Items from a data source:

━━━━━━

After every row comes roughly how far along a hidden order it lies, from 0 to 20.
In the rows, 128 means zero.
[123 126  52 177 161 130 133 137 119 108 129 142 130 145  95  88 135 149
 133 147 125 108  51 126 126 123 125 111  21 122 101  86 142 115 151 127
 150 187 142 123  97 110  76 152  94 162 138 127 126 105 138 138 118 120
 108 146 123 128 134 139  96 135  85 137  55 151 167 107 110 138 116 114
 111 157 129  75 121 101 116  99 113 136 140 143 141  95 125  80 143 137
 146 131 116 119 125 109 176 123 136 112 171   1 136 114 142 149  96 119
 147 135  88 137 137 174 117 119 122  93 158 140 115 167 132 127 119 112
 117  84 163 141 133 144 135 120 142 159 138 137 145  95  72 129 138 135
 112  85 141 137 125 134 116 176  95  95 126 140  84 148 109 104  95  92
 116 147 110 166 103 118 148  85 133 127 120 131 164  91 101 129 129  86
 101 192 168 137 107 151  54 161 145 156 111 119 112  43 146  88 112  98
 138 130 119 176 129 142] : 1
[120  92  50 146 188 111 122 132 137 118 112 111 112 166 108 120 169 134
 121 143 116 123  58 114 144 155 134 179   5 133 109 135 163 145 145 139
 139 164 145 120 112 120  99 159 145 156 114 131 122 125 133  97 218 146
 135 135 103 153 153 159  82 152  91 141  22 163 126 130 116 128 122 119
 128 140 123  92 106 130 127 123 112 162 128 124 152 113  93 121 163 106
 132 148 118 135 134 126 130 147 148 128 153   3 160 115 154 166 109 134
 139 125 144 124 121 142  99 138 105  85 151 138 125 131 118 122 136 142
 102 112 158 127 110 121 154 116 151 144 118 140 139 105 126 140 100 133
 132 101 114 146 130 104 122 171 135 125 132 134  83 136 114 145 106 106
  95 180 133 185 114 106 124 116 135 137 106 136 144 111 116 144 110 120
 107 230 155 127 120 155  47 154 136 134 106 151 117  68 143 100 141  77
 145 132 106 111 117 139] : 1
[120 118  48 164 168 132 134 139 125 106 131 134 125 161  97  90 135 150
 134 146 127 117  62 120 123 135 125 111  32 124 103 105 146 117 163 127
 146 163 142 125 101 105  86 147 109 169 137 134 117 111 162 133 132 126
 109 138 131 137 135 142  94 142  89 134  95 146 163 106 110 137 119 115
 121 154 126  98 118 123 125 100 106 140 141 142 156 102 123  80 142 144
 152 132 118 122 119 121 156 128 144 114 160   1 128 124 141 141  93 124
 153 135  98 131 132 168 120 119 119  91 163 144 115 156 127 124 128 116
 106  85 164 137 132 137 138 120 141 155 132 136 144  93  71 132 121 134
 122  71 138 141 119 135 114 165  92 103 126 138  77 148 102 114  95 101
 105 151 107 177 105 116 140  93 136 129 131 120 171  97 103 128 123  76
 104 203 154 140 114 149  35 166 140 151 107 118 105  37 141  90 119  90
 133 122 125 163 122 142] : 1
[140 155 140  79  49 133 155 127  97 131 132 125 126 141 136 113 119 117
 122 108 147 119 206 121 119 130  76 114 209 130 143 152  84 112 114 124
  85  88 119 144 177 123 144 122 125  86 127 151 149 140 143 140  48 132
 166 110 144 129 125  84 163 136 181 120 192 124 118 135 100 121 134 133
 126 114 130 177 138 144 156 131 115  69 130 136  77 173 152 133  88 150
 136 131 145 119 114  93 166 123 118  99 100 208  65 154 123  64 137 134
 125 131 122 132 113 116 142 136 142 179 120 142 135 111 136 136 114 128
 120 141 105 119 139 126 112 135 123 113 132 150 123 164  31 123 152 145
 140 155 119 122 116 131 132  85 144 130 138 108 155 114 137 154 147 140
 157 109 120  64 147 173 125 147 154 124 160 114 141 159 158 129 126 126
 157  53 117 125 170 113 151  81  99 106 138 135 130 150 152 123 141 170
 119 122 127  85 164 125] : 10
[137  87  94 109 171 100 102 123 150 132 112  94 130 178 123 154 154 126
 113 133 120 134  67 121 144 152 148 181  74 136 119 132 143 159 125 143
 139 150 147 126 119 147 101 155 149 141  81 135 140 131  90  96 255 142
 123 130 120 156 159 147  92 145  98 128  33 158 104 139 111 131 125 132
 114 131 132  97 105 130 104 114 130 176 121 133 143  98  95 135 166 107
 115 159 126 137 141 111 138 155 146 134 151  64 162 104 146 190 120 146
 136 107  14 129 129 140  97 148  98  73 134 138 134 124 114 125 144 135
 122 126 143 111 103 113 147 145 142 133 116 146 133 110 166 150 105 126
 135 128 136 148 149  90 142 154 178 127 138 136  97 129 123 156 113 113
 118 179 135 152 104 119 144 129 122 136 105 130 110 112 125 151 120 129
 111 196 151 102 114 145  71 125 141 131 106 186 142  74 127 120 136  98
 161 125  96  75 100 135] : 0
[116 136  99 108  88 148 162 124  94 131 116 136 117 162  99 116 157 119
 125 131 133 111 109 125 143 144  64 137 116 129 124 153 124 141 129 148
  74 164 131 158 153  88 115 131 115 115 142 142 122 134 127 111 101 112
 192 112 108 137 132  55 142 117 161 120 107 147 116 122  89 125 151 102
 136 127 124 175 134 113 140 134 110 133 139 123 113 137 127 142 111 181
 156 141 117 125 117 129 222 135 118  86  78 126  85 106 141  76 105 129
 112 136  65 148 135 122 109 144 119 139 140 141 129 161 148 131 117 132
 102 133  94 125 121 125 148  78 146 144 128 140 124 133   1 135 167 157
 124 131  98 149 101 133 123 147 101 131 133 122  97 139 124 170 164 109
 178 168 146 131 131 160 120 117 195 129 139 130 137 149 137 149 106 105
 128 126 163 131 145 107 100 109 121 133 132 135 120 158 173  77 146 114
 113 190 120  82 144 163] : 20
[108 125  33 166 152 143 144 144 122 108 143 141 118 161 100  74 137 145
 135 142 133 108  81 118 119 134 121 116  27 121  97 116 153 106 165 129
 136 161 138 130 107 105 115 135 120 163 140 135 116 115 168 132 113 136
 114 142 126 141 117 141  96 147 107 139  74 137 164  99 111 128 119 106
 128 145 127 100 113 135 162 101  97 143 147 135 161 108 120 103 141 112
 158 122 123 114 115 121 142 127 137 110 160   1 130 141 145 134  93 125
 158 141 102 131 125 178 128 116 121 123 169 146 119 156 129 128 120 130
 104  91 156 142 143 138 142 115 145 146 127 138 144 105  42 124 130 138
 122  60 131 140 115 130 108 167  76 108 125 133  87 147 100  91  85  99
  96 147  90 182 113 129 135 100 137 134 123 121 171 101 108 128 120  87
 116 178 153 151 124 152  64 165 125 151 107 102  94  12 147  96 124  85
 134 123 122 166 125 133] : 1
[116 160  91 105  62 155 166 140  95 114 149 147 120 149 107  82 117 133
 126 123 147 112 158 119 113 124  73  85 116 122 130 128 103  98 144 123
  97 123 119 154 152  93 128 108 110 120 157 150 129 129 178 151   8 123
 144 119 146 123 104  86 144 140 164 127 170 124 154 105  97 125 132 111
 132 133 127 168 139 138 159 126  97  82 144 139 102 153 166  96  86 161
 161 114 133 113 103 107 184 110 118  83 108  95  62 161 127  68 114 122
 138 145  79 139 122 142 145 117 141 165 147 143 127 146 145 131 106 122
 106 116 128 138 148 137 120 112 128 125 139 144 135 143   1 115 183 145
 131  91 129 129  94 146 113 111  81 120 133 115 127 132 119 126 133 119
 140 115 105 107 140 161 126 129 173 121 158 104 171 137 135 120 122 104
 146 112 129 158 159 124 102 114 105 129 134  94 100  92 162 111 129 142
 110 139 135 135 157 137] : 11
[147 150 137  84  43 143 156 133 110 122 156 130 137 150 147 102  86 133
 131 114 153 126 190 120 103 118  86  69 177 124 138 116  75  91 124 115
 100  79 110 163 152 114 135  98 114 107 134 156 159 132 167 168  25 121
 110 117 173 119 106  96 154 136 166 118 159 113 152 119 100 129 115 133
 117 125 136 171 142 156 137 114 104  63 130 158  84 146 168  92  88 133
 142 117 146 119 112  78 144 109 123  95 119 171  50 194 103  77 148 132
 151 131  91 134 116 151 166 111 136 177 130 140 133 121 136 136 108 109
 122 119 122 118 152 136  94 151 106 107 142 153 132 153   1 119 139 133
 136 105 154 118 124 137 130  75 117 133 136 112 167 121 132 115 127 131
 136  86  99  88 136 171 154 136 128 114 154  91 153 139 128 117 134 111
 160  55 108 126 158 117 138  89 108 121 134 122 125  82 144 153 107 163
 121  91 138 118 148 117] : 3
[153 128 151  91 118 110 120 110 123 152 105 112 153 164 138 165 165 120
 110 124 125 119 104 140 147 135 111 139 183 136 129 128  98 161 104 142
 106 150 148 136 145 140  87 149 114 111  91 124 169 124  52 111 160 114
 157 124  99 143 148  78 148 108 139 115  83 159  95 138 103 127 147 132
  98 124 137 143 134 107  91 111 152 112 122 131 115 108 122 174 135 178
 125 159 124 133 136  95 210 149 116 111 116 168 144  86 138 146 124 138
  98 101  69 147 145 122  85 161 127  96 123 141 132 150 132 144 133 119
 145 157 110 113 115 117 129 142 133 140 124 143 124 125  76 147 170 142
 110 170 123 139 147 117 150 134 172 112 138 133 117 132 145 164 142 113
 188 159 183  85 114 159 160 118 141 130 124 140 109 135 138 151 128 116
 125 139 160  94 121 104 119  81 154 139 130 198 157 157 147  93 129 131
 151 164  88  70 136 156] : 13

━━━━━━

TASK DETAILS
Set down the lines of the records exactly, from the first one through the line containing "152 132 118", and add nothing else.

FINISHED EXERCISE
After every row comes roughly how far along a hidden order it lies, from 0 to 20.
In the rows, 128 means zero.
[123 126  52 177 161 130 133 137 119 108 129 142 130 145  95  88 135 149
 133 147 125 108  51 126 126 123 125 111  21 122 101  86 142 115 151 127
 150 187 142 123  97 110  76 152  94 162 138 127 126 105 138 138 118 120
 108 146 123 128 134 139  96 135  85 137  55 151 167 107 110 138 116 114
 111 157 129  75 121 101 116  99 113 136 140 143 141  95 125  80 143 137
 146 131 116 119 125 109 176 123 136 112 171   1 136 114 142 149  96 119
 147 135  88 137 137 174 117 119 122  93 158 140 115 167 132 127 119 112
 117  84 163 141 133 144 135 120 142 159 138 137 145  95  72 129 138 135
 112  85 141 137 125 134 116 176  95  95 126 140  84 148 109 104  95  92
 116 147 110 166 103 118 148  85 133 127 120 131 164  91 101 129 129  86
 101 192 168 137 107 151  54 161 145 156 111 119 112  43 146  88 112  98
 138 130 119 176 129 142] : 1
[120  92  50 146 188 111 122 132 137 118 112 111 112 166 108 120 169 134
 121 143 116 123  58 114 144 155 134 179   5 133 109 135 163 145 145 139
 139 164 145 120 112 120  99 159 145 156 114 131 122 125 133  97 218 146
 135 135 103 153 153 159  82 152  91 141  22 163 126 130 116 128 122 119
 128 140 123  92 106 130 127 123 112 162 128 124 152 113  93 121 163 106
 132 148 118 135 134 126 130 147 148 128 153   3 160 115 154 166 109 134
 139 125 144 124 121 142  99 138 105  85 151 138 125 131 118 122 136 142
 102 112 158 127 110 121 154 116 151 144 118 140 139 105 126 140 100 133
 132 101 114 146 130 104 122 171 135 125 132 134  83 136 114 145 106 106
  95 180 133 185 114 106 124 116 135 137 106 136 144 111 116 144 110 120
 107 230 155 127 120 155  47 154 136 134 106 151 117  68 143 100 141  77
 145 132 106 111 117 139] : 1
[120 118  48 164 168 132 134 139 125 106 131 134 125 161  97  90 135 150
 134 146 127 117  62 120 123 135 125 111  32 124 103 105 146 117 163 127
 146 163 142 125 101 105  86 147 109 169 137 134 117 111 162 133 132 126
 109 138 131 137 135 142  94 142  89 134  95 146 163 106 110 137 119 115
 121 154 126  98 118 123 125 100 106 140 141 142 156 102 123  80 142 144
 152 132 118 122 119 121 156 128 144 114 160   1 128 124 141 141  93 124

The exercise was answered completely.